■ ACTIVITY ■
How many lines in the material below include the word "rows"? Give only the number.

■ STORED DATA ■
Each row of a before or after table is a point. One or more steps were done to the points. Then noise was added and the rows were shuffled. The steps act on columns, c1 being the first. Write out the steps. A step turns or swaps two columns, mirrors them in a line or flattens them onto one, adds a multiple of one to another, or multiplies or shifts one. Angles are multiples of 10 degrees, from the lower column toward the higher: turns from -170 to 170, lines from 10 to 170 but not 90. Use the fewest steps. Two steps may share a column if one is a turn and the other turns, adds or multiplies; they go together, in the order done. Otherwise the lowest column goes first.
(in the rows, 128 means zero)

Before:
[[140 129]
 [124 158]
 [130  96]
 [109 131]
 [ 99 150]
 [134 144]
 [117 148]
 [137 104]
 [106 154]
 [141  98]
 [139 103]
 [123 106]
 [140 152]
 [139 101]]
After (14 x 2):
[[163  62]
 [149 136]
 [174 176]
 [179  52]
 [182 200]
 [155 188]
 [182  37]
 [165 220]
 [180 131]
 [171  31]
 [180  46]
 [139 194]
 [178  56]
 [145 206]]
Steps: shift c1 by 40; multiply c2 by 3

Before, 11 rows:
[[135  97 108  64 145  58]
 [167 150 123  95  70 161]
 [ 78 118  63 104 160  78]
 [131 174 164 112  83 112]
 [ 73 150  85 123  70 139]
 [108  99 106 116 151  91]
 [163 192 146 110 111 156]
 [122 131 167 131 107 125]
 [ 76 113  72 143 102  76]
 [130 187 180  78  72 160]
 [ 78  89 115 105 148 106]]
After, 11 rows:
[[ 61 159 119 102  76  96]
 [152 218 196 109  69 120]
 [ 66 114 103  77 182 108]
 [169 230 142 120  99 135]
 [107  79 121 102 169 114]
 [169 164 124  98  61 115]
 [ 85  65 145  97 154 119]
 [ 61 101  91 112 143  68]
 [133 135 159 151 116 111]
 [142  78 140  61 187  85]
 [153 198 164 134 100  85]]
Steps: turn c3 and c4 by 30 degrees; turn c1 and c3 by -20 degrees; multiply c2 by 1.6; turn c5 and c6 by 40 degrees

Before (8 x 11):
[[115  61  81 143 143 147 148 125 117  94 145]
 [116 103 122 128 143  94 123  15 142 127 125]
 [191 200 119 145 125 146 135 146 116 148 150]
 [141  55 102 133 101 124 108 137 144 157 135]
 [108 101 134 135 105  44 127 152 139 132 135]
 [116 143 133 131 146 138 137  68 109 160 142]
 [113  66 106 249 125 131 118 147 115 153 133]
 [139  89  67 117 133 121  93 154 160 146  77]]
After, 8 rows:
[[115  63 107 250 125 130 119 149 119 155 136]
 [116 102 122 131 140  94 125  12 145 124 127]
 [118 145 131 129 154 138 138  69 110 160 144]
 [119  57  80 139 149 144 147 124 119  91 143]
 [139  89  66 114 106 122  90 158 157 145  77]
 [107 103 141 139 108  46 127 150 139 138 135]
 [187 201 117 146 137 143 132 147 116 148 150]
 [139  54 101 132 102 123 109 137 145 155 135]]
Steps: add 0.5 times c11 to c5

Before (8 x 18):
[[155 119 114 163 172 149 164 161 113 164 109 110 105  99 144 143  90 108]
 [138 112 107 109 140 139 168 112 125 117 177 153 145 109 119 153  86 103]
 [152 150  83 140 161 132 121 146 109 100 150 106 124 144 121  96 126 127]
 [126 125 137 167 108 116 112 101  71 104 135 132 107 126  93  87 135 132]
 [123 104  97 135 131 119 116 103 116 113 125 126 110 105 106 116  89 169]
 [141 111 148 150 136  84 138 125 123 162 122 148 164 150 152  90  90 127]
 [101 107 159 107 141  88 155 118 127 120 130 104 126 164  86 115 125 120]
 [156 120 108 170 101 149 118 129  79 119 138 145 170 161 121  96 112 161]]
After:
[[140 123 149 151 112  86 158 124 121 110 122 147 162  91 150 147  89 158]
 [155 163 108 171 106 147  98 125  82 134 136 145 170  86 121 107 111 131]
 [155 100 112 162 147 147 234 163 115 109 109 108 106 162 146 166  89 154]
 [127 144 134 165  85 116  81  98  71 128 135 131 106 108  93 128 134 108]
 [123 179  95 135 112 117  91 102 118 118 123 127 108 143 106 140  88 127]
 [152 127  81 136 129 130 108 144 112 153 148 107 123  97 123 165 126 102]
 [101 129 162 107 138  89 208 119 127 106 132 101 124  92  87 137 127 119]
 [136 112 109 108 143 139 249 114 125 107 176 152 144 159 120 133  88 110]]
Steps: turn c10 and c18 by 70 degrees; turn c2 and c10 by 110 degrees; turn c14 and c16 by -150 degrees; turn c5 and c16 by 60 degrees; multiply c7 by 3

■ SOLUTION ■
5